■ TASK PROMPT: For the entries below, repeat exactly each line starting with the one that contains "[147 149 121 113]" and going on through the one that contains "[[113 126 125", and no others.

■ DATA PROVIDED:

=====

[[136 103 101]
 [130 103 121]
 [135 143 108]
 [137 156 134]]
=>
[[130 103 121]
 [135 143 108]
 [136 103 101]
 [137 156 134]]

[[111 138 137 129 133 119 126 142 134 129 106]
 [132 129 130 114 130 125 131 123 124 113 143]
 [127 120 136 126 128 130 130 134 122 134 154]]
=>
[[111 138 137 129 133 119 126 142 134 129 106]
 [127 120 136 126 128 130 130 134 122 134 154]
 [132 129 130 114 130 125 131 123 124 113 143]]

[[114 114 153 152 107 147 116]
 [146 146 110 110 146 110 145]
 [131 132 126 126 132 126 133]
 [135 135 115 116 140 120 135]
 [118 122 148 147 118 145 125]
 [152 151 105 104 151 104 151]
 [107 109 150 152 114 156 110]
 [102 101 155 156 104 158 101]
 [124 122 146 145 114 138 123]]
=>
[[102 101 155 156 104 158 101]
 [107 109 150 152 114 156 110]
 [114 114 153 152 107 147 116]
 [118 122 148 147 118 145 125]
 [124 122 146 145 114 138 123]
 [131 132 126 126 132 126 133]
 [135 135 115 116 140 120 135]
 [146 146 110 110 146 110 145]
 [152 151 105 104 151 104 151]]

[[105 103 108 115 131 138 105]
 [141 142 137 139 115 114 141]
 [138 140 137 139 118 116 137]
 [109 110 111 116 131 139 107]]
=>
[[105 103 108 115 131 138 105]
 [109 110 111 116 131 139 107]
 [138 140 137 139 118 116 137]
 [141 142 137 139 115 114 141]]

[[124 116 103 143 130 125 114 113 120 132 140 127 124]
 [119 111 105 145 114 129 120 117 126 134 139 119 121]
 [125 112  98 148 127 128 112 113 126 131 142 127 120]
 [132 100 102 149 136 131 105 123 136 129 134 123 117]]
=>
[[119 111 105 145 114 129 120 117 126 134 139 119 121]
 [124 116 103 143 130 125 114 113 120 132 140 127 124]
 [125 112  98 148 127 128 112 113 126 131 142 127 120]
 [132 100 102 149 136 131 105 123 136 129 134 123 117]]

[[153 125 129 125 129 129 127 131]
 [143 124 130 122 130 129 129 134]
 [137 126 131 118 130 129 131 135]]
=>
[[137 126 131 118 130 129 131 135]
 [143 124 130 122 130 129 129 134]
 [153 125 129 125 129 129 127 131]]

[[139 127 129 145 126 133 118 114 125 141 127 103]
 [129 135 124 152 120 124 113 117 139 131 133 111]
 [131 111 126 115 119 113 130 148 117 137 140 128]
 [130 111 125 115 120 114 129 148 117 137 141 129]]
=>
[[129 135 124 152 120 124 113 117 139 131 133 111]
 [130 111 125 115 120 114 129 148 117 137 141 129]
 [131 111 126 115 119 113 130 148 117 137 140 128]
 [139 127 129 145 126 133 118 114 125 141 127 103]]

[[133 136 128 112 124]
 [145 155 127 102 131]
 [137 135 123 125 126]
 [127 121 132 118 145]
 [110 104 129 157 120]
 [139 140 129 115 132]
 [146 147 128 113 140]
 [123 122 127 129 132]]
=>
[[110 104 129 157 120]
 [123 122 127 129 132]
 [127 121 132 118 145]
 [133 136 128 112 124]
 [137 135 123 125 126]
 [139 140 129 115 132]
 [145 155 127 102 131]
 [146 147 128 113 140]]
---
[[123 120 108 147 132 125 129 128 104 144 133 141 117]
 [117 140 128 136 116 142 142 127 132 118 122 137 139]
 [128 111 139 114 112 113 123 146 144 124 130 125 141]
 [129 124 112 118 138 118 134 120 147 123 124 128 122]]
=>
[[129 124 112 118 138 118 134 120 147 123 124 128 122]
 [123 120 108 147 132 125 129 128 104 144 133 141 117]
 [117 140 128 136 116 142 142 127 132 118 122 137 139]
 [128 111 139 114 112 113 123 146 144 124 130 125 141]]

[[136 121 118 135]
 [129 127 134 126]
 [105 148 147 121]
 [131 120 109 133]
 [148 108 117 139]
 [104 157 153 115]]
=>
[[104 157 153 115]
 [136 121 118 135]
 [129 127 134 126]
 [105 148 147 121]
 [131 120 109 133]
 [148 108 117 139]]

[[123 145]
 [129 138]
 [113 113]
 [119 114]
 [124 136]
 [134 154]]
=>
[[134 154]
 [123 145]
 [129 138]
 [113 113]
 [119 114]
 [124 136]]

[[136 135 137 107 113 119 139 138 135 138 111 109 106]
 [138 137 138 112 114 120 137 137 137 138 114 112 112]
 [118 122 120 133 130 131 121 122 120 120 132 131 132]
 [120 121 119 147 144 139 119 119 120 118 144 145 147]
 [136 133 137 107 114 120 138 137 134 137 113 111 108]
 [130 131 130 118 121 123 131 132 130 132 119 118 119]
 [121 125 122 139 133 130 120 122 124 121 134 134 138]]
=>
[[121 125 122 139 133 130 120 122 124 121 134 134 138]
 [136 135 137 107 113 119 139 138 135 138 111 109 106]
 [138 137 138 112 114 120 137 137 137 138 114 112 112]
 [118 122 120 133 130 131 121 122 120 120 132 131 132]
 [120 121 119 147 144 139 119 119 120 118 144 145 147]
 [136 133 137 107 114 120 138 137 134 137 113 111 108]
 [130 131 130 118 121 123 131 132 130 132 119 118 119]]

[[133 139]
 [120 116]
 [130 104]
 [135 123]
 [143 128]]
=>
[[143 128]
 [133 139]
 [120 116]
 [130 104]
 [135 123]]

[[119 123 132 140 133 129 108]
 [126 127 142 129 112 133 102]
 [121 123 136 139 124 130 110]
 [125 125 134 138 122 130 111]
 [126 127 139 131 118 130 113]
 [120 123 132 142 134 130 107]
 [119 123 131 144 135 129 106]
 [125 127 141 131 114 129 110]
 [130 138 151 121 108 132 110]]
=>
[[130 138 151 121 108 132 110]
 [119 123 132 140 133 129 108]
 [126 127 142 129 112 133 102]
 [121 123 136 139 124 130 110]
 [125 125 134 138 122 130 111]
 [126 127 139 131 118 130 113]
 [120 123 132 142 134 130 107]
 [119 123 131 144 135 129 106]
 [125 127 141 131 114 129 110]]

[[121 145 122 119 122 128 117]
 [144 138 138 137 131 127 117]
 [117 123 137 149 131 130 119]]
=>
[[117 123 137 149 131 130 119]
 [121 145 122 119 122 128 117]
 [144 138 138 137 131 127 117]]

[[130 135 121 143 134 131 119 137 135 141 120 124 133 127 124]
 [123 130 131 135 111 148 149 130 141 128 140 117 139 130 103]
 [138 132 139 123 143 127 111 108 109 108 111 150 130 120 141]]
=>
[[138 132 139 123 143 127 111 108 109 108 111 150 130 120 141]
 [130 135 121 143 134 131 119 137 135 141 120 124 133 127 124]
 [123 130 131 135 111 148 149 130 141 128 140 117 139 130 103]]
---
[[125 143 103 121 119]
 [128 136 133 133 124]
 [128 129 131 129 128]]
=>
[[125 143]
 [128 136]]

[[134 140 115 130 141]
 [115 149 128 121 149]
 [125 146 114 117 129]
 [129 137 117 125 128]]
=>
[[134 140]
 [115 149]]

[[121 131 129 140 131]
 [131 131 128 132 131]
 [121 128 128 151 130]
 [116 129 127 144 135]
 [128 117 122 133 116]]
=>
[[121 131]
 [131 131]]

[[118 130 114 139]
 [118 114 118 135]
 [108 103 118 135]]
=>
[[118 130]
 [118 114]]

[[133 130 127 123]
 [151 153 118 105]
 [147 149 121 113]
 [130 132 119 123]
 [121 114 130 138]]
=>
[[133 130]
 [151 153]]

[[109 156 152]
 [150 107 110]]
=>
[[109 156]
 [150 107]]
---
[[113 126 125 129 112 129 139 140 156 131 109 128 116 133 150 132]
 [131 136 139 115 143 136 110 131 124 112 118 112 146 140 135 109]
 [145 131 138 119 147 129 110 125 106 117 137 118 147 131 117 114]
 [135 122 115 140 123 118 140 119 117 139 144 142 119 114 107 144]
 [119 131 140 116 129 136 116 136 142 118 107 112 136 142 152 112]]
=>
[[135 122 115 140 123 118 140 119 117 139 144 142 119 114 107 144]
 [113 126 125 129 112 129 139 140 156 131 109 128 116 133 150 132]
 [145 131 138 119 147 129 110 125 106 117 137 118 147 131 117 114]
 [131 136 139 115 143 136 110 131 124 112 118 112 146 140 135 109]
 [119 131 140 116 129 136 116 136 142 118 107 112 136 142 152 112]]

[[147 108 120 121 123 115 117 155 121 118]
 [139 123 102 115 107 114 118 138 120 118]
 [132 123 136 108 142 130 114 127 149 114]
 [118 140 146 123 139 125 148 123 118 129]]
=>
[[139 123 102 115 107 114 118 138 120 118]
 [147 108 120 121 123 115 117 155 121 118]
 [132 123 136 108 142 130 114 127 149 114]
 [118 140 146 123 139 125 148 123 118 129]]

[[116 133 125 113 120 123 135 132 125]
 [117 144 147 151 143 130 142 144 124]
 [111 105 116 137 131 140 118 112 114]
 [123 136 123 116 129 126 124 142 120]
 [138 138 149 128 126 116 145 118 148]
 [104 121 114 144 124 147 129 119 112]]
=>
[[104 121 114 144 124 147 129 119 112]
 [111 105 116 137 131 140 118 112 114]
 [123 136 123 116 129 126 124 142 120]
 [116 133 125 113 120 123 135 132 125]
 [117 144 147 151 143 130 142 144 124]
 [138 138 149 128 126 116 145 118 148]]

=====

■ OUTPUT:
 [147 149 121 113]
 [130 132 119 123]
 [121 114 130 138]]
=>
[[133 130]
 [151 153]]

[[109 156 152]
 [150 107 110]]
=>
[[109 156]
 [150 107]]
---
[[113 126 125 129 112 129 139 140 156 131 109 128 116 133 150 132]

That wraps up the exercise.